Required action » Every line of the entries below that includes "scale" belongs in the answer, copied as written.

Material shown »
Here is a tiny trained network, its code and every weight. The questions are about switching its units off for an input and a class, where a switched-off unit gives its printed mean instead of its output.

import numpy as np


def w(rows, s, z=0):
    codes = np.array(rows[::2]) - 128.0
    scale = np.full(codes.shape[1], s)
    scale[-1] = z or s
    return codes * scale


def f(y):
    return y / 2 * (1 + np.tanh(0.7978845608 * (y + 0.044715 * y**3)))


def log_softmax(a):
    a = a - a.max(-1, keepdims=True)
    return a - np.log(np.exp(a).sum(-1, keepdims=True))


def net(x, mask):
    res = np.array(x, float).reshape(1, 8) / 4 @ E
    y = f(res @ A[0][:, :-1].T + A[0][:, -1])
    res = res + np.where(mask, y, B[0][:, -1]) @ B[0][:, :-1]
    return log_softmax(res[-1] @ U[:, :-1].T + U[:, -1])


A, B = {}, {}
E = w([
[97,66,105],'x0',
[181,73,47],'x1',
[235,63,68],'x2',
[125,183,171],'x3',
[81,66,153],'x4',
[112,137,186],'x5',
[62,253,80],'x6',
[120,69,37],'x7',
],0.0063)
A[0] = w([
[64,91,160,182],'n0',
[57,113,123,228],'n1',
[149,74,35,168],'n2',
[65,166,89,223],'n3',
[109,72,171,193],'n4',
[181,144,80,200],'n5',
[137,155,99,251],'n6',
[122,167,150,246],'n7',
[87,152,225,96],'n8',
[134,91,96,61],'n9',
[164,192,78,253],'n10',
[161,38,183,207],'n11',
[109,109,104,50],'n12',
[192,181,72,211],'n13',
[154,80,2,132],'n14',
[145,182,149,154],'n15',
],0.013,0.0041)
B[0] = w([
[59,125,186,175],'n0',
[64,127,204,184],'n1',
[75,74,16,237],'n2',
[69,152,255,209],'n3',
[91,190,155,177],'n4',
[73,110,92,193],'n5',
[55,120,145,185],'n6',
[64,218,117,195],'n7',
[150,123,52,211],'n8',
[240,127,83,148],'n9',
[14,118,183,218],'n10',
[90,242,112,219],'n11',
[183,143,129,125],'n12',
[19,92,86,209],'n13',
[117,61,23,254],'n14',
[107,137,97,174],'n15',
],0.0065,0.0086)
U = w([
[225,82,212,24],'0',
[254,150,91,5],'1',
[68,197,209,219],'2',
[106,73,39,193],'3',
],0.0061,0.0025)

Each question gives the input, the list of numbers given to net, and the class t.
The units are the neurons (one row each of A and B). Each row of codes is followed by its name. A weight is (code - 128) times the scale printed after its matrix; where a second scale follows, it is the last column's (A, B and U).
mask holds one flag per neuron, in row order. A switched-off neuron (its flag False) gives its mean, the last column of its row in B, instead of its output. The means were averaged over made-up inputs and are rounded, as every weight is.
A unit's drop is (log p(t) with every unit on - log p(t) with that unit switched off) / (log p(t) with every unit on - log p(t) with every unit switched off).
The circuit of an input: a set's keep is (log p(t) with only the set's units on - log p(t) with every unit switched off) / (log p(t) with every unit on - log p(t) with every unit switched off). Starting from the 12 units with the biggest drops (on a tie, the unit counted first), units are removed one at a time, each time the one whose removal leaves the highest keep (on an exact tie, the one counted first), for as long as the keep stays at least 0.8.
circuit, biggest first: the units of the circuit, biggest drop first
unit that matters most: the unit with the biggest drop
top k neurons: the k neurons with the biggest drops, biggest first
drop when u is switched off: that unit's drop, to one decimal
input [3,-3,6,2,2,8,-5,4], class 1: unit that matters most -> n10
input [-4,-3,3,-8,1,5,-8,-2], class 1: circuit, biggest first -> (n10, n13)
input [3,5,-2,-2,5,6,-6,0], class 2: circuit, biggest first -> (n11, n4)
input [8,3,-5,-8,6,-7,-7,-6], class 2: top 3 neurons -> (n11, n4, n0)
input [2,5,3,-1,7,3,-5,-6], class 2: top 4 neurons -> (n11, n4, n14, n8)
input [8,6,-5,-4,-2,8,-6,-3], class 2: circuit, biggest first -> (n11, n14)
input [2,3,4,5,7,5,-7,1], class 2: top 4 neurons -> (n11, n4, n8, n14)
input [-7,7,-2,5,6,6,-3,3], class 0: drop when n4 is switched off -> -0.1
input [-6,-1,-5,3,-5,-1,-8,5], class 0: drop when n13 is switched off -> 0.2
input [2,1,-8,-1,8,-3,5,7], class 2: drop when n3 is switched off -> 0.1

Finished task »
    scale = np.full(codes.shape[1], s)
    scale[-1] = z or s
    return codes * scale
The units are the neurons (one row each of A and B). Each row of codes is followed by its name. A weight is (code - 128) times the scale printed after its matrix; where a second scale follows, it is the last column's (A, B and U).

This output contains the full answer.